Tally how many lines in the data below include "beso", then please reply with only that figure.

══════

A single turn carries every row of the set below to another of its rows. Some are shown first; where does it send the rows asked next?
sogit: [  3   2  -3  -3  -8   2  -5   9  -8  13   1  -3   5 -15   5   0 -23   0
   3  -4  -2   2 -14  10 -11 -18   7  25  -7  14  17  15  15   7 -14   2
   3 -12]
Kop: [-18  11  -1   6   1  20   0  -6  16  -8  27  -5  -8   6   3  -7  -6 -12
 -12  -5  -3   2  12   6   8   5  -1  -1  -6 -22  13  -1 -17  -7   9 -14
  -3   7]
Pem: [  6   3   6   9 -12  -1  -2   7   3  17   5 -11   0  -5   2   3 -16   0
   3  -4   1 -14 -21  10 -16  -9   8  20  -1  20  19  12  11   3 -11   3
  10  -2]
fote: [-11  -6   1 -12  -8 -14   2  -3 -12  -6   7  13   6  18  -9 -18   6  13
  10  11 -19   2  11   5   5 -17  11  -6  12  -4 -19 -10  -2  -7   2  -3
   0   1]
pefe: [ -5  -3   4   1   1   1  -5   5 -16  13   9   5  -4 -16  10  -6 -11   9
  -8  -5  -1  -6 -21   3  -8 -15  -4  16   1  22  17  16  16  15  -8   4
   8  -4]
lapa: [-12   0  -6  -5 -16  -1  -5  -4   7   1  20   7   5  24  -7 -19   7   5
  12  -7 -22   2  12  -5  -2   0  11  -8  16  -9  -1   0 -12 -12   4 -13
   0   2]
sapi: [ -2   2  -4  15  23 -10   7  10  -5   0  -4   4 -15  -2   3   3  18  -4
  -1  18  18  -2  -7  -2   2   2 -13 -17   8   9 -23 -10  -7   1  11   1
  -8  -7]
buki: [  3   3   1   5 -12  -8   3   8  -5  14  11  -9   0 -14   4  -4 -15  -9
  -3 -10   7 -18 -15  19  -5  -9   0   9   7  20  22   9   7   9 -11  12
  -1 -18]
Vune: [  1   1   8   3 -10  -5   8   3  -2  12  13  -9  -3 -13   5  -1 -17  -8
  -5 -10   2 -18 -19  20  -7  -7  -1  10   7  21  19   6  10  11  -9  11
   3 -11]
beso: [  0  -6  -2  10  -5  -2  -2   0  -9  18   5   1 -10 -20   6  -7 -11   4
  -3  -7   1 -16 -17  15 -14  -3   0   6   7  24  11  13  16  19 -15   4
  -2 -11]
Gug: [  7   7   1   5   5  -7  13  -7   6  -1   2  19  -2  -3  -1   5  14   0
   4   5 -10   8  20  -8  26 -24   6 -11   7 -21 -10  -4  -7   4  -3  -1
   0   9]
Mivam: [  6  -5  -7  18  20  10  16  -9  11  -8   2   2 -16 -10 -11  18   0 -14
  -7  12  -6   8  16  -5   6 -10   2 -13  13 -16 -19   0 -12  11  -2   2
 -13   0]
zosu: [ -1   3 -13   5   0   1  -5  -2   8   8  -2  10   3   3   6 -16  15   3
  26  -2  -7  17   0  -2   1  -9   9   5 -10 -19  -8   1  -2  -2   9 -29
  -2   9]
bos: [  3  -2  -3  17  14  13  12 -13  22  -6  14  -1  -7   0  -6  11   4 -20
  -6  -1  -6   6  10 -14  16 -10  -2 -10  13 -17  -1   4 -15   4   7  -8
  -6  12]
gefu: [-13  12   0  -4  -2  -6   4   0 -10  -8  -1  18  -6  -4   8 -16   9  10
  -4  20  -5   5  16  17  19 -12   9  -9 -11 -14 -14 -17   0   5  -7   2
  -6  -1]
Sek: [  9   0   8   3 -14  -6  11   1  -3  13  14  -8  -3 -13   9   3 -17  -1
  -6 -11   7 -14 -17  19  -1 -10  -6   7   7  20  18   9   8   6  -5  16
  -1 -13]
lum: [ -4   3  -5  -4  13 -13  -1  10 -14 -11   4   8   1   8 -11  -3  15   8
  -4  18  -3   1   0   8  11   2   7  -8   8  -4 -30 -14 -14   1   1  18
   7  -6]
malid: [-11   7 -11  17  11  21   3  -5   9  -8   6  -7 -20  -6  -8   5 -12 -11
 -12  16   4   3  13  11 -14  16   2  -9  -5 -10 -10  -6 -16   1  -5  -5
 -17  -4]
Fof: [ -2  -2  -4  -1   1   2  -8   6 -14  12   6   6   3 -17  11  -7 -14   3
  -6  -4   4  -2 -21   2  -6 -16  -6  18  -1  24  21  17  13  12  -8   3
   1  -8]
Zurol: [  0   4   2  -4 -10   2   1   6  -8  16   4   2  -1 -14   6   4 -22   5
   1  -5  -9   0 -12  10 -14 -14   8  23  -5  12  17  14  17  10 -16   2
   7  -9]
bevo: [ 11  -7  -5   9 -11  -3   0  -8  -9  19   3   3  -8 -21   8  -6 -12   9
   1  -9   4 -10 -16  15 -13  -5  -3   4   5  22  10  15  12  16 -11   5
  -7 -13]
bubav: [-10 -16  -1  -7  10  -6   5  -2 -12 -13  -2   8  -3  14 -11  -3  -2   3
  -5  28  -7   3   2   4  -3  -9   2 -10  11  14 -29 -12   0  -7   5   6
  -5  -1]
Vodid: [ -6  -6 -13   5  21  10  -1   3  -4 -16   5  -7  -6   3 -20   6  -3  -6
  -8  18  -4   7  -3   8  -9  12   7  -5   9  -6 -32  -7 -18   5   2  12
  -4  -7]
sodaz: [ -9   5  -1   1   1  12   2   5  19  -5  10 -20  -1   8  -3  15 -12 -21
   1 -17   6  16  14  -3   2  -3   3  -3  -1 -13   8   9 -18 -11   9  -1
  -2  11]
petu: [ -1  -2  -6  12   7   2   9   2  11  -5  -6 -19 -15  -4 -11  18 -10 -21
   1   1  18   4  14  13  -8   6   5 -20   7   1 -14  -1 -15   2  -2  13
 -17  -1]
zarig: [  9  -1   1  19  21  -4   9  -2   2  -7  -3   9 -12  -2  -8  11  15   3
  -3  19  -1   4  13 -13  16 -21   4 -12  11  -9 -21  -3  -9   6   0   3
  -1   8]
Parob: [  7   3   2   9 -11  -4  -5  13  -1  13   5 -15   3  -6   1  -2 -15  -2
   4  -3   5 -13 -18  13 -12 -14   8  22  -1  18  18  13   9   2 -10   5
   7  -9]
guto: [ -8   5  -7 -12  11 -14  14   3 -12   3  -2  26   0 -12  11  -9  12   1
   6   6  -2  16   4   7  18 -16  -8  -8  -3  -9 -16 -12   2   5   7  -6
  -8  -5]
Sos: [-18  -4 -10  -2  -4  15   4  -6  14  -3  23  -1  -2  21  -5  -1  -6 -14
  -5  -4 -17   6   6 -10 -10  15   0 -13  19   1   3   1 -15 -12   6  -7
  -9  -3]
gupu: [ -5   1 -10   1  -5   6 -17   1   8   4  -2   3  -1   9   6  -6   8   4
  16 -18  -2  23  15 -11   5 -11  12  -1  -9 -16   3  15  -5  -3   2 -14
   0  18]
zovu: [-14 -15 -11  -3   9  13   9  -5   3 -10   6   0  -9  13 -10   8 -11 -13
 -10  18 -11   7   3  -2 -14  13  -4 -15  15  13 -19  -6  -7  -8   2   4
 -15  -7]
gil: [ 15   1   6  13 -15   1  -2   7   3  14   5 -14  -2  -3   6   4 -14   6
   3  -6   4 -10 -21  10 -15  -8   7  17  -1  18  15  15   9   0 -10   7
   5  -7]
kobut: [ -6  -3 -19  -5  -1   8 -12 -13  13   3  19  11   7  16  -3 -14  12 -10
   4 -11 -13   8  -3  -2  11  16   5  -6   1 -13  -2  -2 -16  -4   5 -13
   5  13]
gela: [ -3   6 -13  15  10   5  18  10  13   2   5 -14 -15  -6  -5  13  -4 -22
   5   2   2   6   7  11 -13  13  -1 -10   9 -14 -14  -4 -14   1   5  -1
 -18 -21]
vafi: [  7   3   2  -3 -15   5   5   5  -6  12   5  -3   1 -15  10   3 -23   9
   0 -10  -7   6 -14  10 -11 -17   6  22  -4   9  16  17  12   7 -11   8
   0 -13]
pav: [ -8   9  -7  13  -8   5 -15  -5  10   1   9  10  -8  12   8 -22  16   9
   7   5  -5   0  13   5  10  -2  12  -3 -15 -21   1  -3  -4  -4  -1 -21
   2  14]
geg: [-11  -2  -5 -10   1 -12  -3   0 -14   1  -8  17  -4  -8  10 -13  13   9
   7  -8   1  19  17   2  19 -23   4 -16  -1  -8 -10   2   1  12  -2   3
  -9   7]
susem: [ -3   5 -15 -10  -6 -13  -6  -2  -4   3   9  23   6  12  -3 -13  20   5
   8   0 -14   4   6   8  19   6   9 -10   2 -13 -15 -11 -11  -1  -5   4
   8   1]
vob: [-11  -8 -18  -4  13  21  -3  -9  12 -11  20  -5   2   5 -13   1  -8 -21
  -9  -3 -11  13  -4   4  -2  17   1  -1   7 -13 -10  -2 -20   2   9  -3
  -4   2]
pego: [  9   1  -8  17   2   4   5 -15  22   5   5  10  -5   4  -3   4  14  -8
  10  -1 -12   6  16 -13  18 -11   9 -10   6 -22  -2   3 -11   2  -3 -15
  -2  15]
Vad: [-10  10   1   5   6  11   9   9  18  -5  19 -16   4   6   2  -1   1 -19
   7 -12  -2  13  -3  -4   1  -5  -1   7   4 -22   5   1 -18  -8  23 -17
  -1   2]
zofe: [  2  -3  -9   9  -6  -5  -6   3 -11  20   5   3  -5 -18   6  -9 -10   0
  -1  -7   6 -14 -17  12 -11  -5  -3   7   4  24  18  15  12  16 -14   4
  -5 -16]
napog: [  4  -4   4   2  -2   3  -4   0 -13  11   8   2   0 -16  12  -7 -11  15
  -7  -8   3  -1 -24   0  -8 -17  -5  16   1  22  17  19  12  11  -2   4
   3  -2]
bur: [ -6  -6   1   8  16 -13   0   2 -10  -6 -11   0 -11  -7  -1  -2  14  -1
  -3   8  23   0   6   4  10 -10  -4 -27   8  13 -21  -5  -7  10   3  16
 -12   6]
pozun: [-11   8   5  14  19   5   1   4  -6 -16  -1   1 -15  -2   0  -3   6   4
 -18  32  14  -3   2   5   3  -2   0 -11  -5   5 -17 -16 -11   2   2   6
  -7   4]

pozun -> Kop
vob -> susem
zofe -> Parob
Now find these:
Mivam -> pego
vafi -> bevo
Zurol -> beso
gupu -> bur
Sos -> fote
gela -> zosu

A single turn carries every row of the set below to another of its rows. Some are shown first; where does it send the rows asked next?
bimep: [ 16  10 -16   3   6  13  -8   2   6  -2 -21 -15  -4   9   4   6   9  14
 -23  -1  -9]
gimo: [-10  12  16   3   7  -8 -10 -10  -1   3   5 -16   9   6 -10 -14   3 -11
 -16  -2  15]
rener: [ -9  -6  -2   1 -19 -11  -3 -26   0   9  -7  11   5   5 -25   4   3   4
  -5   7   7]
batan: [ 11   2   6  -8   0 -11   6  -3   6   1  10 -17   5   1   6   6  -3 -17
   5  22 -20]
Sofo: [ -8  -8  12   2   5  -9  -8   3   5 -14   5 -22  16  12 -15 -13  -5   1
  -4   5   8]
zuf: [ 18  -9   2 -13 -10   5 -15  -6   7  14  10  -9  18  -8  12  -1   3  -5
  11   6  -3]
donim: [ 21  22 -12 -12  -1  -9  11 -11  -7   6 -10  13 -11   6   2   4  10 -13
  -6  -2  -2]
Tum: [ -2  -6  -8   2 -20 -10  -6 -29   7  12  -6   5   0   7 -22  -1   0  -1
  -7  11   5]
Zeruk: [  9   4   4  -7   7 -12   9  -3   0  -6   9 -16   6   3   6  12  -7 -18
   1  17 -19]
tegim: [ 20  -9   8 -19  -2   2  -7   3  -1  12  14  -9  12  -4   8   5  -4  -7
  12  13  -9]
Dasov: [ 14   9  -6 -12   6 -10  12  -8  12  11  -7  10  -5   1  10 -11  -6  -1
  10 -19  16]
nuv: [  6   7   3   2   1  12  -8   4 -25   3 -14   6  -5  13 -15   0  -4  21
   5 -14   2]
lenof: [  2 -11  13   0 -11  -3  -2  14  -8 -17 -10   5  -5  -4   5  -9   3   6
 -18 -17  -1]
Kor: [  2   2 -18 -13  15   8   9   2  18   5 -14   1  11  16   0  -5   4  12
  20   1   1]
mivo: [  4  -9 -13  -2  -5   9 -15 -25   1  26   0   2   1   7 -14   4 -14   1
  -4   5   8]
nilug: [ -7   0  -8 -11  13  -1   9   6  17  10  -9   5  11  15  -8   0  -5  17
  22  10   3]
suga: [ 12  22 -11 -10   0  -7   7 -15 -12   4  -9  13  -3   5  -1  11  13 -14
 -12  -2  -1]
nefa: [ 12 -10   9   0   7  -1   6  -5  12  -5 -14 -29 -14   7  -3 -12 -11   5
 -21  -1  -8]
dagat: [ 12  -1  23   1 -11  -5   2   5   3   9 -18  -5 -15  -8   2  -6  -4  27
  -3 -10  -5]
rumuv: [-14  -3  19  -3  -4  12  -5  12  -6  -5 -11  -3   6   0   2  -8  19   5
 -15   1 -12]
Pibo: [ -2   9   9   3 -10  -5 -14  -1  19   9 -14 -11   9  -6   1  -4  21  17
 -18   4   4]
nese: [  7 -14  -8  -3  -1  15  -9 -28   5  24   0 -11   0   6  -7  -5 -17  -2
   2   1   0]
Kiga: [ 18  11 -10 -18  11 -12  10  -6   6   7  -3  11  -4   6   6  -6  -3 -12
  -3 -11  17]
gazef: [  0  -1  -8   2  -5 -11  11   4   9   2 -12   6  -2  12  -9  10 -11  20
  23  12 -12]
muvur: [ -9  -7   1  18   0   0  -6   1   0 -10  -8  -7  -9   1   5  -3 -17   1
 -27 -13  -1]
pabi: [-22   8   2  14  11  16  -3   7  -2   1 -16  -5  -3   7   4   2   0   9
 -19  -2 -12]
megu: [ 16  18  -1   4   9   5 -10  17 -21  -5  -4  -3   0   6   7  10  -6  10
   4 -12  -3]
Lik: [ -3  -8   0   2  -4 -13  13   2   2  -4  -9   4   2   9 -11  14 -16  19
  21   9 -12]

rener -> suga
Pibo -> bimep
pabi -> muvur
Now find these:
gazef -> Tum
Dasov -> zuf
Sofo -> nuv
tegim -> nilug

══════

== TASK RESPONSE ==
2